EXERCISE AIM: Where the line with "Every row gives" appears below, start writing out lines exactly, and finish with the line with "[-0.23 -0.07 -0.21]]", which is included; write out nothing else.

RECORD EXTRACTS:
※ ※ ※

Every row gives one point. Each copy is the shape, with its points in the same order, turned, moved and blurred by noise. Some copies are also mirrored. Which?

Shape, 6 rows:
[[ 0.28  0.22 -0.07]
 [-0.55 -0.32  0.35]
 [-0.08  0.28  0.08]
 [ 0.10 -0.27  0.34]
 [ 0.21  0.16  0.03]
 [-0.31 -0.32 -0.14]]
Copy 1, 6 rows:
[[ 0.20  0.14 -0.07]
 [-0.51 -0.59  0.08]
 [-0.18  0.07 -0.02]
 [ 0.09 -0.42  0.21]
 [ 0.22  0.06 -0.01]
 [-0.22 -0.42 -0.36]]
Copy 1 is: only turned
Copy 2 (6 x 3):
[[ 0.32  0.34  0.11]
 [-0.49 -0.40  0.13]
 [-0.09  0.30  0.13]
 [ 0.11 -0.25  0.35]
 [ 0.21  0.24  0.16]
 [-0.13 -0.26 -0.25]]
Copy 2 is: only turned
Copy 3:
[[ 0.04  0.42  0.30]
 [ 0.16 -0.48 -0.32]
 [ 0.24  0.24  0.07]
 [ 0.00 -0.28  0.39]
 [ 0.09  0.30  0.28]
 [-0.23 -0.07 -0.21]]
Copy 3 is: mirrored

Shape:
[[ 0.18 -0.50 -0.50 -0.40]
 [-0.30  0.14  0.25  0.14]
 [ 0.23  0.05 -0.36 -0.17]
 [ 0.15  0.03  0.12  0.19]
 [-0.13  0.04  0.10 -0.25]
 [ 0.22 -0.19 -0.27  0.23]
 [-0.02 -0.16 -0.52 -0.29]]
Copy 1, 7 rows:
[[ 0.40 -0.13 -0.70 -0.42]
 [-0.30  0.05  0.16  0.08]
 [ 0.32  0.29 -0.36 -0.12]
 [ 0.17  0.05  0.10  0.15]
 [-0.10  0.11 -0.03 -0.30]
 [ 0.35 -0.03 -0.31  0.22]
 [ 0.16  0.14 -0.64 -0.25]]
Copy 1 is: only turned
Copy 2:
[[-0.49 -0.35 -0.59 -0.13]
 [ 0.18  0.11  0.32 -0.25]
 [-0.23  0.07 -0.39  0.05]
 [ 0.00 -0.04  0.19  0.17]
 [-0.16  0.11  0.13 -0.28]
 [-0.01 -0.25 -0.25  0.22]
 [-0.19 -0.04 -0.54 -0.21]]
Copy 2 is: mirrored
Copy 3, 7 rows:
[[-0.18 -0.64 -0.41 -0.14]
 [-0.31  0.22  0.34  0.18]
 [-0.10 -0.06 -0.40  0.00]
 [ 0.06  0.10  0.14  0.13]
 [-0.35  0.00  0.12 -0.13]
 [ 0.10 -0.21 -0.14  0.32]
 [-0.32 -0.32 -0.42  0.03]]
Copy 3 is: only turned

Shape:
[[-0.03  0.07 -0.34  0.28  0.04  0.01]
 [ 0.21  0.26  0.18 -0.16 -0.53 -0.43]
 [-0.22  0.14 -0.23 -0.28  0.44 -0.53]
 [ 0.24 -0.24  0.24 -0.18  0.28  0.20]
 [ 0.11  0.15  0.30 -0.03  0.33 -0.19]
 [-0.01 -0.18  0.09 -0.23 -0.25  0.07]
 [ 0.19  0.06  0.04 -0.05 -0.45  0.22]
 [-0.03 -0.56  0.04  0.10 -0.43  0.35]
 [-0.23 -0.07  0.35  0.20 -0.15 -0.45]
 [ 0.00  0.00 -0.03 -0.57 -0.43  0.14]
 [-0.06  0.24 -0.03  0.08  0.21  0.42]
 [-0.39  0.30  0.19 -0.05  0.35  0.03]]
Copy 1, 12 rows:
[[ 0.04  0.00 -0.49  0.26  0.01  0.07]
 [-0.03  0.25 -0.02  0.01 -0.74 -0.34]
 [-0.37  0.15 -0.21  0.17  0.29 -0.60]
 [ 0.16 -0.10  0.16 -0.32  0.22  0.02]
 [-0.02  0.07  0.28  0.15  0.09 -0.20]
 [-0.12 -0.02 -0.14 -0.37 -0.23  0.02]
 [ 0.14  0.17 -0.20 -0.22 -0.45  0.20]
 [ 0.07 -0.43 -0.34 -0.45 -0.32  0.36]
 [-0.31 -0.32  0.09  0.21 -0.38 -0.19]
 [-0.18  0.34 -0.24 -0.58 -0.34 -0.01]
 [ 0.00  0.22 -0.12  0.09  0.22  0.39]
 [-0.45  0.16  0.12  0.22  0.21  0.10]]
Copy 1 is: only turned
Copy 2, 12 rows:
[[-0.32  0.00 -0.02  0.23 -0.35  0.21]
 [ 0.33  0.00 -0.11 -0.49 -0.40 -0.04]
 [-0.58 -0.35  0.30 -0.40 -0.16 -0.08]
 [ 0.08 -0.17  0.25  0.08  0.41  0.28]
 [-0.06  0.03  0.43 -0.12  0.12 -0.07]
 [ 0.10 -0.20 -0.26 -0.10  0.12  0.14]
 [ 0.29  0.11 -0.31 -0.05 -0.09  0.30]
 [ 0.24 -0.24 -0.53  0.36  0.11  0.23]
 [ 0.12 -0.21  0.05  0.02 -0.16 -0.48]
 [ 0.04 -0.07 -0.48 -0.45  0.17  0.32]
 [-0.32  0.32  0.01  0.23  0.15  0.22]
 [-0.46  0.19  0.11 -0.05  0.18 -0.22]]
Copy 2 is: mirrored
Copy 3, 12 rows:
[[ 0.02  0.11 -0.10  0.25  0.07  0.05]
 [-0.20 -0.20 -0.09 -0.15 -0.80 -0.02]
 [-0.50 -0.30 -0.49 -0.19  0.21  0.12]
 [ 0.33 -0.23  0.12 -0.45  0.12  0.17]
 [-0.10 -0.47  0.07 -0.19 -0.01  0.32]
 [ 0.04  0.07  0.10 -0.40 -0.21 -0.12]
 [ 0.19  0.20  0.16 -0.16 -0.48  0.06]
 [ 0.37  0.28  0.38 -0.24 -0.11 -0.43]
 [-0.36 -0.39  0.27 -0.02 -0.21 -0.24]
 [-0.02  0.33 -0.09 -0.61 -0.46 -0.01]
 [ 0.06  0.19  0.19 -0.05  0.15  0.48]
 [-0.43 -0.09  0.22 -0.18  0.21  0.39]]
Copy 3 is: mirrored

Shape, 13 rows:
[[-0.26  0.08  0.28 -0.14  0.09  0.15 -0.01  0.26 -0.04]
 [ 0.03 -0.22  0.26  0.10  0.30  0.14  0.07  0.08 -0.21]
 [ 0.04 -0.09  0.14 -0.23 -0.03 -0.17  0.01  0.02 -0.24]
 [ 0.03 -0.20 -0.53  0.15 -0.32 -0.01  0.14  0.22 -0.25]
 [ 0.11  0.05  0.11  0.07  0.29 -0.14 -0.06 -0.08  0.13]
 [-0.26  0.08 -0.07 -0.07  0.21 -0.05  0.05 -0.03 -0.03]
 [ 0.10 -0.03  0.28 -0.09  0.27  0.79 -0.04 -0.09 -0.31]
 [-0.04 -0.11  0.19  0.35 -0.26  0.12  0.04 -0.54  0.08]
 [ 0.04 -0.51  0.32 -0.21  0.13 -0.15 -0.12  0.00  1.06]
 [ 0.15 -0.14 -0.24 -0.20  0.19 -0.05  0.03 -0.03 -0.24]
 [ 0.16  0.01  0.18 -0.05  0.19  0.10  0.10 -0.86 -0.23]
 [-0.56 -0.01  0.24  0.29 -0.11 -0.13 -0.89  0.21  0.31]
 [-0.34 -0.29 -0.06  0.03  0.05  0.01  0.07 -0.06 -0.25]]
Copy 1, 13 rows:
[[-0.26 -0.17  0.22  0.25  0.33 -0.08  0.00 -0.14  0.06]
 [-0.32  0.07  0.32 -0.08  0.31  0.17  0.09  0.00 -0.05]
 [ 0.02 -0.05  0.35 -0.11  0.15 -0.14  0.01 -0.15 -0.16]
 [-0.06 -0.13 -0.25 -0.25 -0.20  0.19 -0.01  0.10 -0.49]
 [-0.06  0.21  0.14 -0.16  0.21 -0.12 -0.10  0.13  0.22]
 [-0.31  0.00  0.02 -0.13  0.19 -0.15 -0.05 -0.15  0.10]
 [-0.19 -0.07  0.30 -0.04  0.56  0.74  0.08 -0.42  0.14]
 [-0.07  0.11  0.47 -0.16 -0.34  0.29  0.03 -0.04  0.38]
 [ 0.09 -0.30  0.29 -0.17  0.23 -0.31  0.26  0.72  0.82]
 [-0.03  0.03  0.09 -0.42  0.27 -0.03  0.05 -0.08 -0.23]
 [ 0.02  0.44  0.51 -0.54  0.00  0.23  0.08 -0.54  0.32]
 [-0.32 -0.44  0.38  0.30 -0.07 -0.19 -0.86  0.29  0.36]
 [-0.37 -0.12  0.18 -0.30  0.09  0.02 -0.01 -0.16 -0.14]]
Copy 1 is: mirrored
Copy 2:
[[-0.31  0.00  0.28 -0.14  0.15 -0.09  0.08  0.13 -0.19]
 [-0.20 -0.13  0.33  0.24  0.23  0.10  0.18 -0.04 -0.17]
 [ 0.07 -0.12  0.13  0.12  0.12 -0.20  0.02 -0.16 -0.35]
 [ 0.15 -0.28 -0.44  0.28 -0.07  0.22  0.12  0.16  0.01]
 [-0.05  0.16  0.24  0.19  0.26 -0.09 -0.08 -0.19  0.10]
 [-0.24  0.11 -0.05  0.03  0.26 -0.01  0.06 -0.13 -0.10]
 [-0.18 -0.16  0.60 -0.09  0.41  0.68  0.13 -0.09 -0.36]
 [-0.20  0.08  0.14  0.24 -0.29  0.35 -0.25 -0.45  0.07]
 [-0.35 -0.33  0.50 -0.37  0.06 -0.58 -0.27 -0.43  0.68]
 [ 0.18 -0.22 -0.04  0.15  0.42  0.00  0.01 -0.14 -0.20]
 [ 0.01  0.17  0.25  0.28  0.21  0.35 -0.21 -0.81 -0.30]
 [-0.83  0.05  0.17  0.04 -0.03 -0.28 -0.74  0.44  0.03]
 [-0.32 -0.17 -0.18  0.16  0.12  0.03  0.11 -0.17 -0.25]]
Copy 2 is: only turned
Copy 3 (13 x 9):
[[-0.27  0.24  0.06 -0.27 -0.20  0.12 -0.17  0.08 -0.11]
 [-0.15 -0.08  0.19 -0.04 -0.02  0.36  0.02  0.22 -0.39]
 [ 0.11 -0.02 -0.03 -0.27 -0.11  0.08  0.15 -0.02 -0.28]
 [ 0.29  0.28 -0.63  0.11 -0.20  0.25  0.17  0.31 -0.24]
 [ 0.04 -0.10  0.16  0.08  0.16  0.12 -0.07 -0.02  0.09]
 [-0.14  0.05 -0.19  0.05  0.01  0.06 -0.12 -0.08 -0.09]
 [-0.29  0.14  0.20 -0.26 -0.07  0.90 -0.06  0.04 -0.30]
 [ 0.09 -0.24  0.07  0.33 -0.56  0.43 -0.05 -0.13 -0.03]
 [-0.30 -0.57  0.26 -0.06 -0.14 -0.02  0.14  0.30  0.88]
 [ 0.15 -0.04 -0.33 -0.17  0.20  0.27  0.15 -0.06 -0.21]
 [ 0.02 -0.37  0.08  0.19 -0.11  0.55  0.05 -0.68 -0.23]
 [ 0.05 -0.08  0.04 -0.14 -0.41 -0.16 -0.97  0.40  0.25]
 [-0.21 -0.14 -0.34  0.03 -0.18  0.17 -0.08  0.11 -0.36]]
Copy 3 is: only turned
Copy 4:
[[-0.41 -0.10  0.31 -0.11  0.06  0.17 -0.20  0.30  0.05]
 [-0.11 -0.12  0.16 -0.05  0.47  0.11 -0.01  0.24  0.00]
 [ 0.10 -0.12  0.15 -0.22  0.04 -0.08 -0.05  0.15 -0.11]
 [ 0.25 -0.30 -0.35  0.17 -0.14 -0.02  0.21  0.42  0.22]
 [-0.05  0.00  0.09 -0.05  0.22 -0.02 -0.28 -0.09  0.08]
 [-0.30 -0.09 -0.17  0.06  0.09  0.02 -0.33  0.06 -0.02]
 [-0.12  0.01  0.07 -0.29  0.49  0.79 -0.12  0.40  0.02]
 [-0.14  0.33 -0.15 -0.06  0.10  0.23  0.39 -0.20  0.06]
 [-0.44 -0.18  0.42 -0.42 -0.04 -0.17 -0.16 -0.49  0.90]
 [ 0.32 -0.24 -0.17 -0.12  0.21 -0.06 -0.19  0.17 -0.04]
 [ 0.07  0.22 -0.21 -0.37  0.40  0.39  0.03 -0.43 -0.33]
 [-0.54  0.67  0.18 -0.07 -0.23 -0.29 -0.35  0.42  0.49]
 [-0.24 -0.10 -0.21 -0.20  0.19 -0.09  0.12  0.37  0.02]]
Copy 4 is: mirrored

※ ※ ※

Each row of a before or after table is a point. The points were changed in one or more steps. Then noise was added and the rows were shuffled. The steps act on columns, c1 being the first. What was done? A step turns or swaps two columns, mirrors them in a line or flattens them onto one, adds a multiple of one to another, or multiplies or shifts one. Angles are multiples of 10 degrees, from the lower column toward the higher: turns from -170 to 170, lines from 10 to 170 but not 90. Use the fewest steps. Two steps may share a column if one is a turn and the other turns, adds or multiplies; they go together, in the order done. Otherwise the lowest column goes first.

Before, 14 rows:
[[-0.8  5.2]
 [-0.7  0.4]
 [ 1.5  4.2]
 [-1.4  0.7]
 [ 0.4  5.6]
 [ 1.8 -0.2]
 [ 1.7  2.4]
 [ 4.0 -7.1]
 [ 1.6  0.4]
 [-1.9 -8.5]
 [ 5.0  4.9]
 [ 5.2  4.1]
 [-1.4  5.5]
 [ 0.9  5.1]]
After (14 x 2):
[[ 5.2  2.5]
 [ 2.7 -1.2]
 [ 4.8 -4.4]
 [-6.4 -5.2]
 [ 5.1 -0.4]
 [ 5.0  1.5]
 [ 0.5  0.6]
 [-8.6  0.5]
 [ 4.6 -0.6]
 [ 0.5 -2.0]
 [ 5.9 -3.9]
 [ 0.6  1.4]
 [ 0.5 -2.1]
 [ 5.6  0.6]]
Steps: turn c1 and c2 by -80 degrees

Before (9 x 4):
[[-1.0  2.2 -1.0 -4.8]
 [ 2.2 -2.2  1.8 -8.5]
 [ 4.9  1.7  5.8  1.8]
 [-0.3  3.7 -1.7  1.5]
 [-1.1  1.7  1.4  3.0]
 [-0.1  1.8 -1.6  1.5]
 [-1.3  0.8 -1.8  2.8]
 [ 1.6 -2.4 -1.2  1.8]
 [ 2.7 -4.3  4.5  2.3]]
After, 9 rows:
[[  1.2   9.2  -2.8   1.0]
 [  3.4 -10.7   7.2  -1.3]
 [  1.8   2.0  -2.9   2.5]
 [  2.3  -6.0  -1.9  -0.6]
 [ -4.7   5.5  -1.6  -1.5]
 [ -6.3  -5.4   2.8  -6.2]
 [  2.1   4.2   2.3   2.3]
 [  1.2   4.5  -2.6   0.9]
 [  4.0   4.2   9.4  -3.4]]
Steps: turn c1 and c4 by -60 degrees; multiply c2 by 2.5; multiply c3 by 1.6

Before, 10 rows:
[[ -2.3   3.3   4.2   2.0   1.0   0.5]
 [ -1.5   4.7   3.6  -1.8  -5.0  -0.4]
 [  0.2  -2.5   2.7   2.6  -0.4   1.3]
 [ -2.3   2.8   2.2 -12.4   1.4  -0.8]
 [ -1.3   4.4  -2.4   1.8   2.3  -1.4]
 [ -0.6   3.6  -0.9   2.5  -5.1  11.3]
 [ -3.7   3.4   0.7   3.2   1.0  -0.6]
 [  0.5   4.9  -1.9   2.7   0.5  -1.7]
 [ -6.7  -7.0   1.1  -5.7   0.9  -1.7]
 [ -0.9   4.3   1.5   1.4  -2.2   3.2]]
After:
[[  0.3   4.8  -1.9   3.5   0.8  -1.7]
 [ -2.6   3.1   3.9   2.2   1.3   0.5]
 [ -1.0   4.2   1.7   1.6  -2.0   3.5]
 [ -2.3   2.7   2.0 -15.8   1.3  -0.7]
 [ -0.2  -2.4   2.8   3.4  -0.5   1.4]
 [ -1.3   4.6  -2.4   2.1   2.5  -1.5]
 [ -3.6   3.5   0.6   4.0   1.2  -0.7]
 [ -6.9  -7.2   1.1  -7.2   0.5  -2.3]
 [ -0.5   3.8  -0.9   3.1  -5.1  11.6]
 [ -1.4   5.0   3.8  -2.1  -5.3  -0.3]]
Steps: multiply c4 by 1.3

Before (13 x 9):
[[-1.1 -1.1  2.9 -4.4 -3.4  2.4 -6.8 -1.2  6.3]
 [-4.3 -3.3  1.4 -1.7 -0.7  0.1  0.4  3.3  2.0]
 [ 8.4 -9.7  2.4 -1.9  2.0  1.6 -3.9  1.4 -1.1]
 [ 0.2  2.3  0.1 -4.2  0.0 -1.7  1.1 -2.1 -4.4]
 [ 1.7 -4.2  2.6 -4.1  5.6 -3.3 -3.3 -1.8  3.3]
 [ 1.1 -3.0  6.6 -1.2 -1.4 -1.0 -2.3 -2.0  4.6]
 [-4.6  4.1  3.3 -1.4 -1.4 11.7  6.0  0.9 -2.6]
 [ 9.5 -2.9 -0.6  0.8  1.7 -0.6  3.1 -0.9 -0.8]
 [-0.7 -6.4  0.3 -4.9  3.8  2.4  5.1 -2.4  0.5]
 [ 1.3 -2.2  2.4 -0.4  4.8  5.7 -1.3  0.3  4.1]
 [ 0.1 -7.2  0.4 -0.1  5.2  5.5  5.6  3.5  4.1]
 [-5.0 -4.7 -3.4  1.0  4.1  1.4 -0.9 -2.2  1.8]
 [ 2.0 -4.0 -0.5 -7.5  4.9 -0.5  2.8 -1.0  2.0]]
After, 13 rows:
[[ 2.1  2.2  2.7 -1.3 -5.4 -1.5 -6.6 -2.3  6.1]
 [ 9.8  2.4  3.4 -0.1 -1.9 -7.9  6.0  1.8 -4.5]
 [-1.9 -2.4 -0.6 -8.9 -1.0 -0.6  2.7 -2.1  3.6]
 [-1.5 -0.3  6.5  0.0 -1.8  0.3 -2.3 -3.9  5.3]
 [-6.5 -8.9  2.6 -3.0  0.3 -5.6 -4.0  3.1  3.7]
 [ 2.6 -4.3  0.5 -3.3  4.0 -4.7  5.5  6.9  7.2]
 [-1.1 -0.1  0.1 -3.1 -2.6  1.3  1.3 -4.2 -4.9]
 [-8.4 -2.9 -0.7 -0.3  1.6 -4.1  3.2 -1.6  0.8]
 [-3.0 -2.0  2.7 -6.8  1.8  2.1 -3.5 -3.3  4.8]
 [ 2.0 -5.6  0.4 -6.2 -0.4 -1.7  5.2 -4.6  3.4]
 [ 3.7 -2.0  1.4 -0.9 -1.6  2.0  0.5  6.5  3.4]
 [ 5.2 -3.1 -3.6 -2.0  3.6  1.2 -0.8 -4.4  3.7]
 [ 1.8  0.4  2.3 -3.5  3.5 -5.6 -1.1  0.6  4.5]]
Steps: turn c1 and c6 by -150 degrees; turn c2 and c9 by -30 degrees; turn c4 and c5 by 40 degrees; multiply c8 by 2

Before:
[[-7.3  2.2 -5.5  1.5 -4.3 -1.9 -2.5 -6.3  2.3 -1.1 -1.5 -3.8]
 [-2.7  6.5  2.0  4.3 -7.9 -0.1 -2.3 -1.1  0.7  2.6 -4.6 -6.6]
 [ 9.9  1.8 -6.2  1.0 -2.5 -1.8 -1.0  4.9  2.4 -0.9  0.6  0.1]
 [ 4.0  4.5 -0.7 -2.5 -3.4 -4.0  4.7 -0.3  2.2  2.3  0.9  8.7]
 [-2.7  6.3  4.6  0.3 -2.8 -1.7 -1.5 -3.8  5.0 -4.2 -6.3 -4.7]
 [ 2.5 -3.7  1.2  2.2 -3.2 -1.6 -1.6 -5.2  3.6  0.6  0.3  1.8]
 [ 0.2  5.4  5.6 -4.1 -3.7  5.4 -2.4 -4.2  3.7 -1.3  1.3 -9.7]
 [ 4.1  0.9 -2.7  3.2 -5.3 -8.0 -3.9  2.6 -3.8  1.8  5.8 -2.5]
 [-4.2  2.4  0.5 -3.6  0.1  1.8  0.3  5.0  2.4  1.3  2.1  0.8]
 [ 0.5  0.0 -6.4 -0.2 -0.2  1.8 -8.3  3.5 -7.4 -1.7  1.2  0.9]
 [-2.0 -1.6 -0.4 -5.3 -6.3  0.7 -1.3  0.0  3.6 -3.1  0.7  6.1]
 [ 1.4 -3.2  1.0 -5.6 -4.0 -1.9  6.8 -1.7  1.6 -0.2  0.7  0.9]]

※ ※ ※

RESPONSE TO THE EXERCISE:
Every row gives one point. Each copy is the shape, with its points in the same order, turned, moved and blurred by noise. Some copies are also mirrored. Which?

Shape, 6 rows:
[[ 0.28  0.22 -0.07]
 [-0.55 -0.32  0.35]
 [-0.08  0.28  0.08]
 [ 0.10 -0.27  0.34]
 [ 0.21  0.16  0.03]
 [-0.31 -0.32 -0.14]]
Copy 1, 6 rows:
[[ 0.20  0.14 -0.07]
 [-0.51 -0.59  0.08]
 [-0.18  0.07 -0.02]
 [ 0.09 -0.42  0.21]
 [ 0.22  0.06 -0.01]
 [-0.22 -0.42 -0.36]]
Copy 1 is: only turned
Copy 2 (6 x 3):
[[ 0.32  0.34  0.11]
 [-0.49 -0.40  0.13]
 [-0.09  0.30  0.13]
 [ 0.11 -0.25  0.35]
 [ 0.21  0.24  0.16]
 [-0.13 -0.26 -0.25]]
Copy 2 is: only turned
Copy 3:
[[ 0.04  0.42  0.30]
 [ 0.16 -0.48 -0.32]
 [ 0.24  0.24  0.07]
 [ 0.00 -0.28  0.39]
 [ 0.09  0.30  0.28]
 [-0.23 -0.07 -0.21]]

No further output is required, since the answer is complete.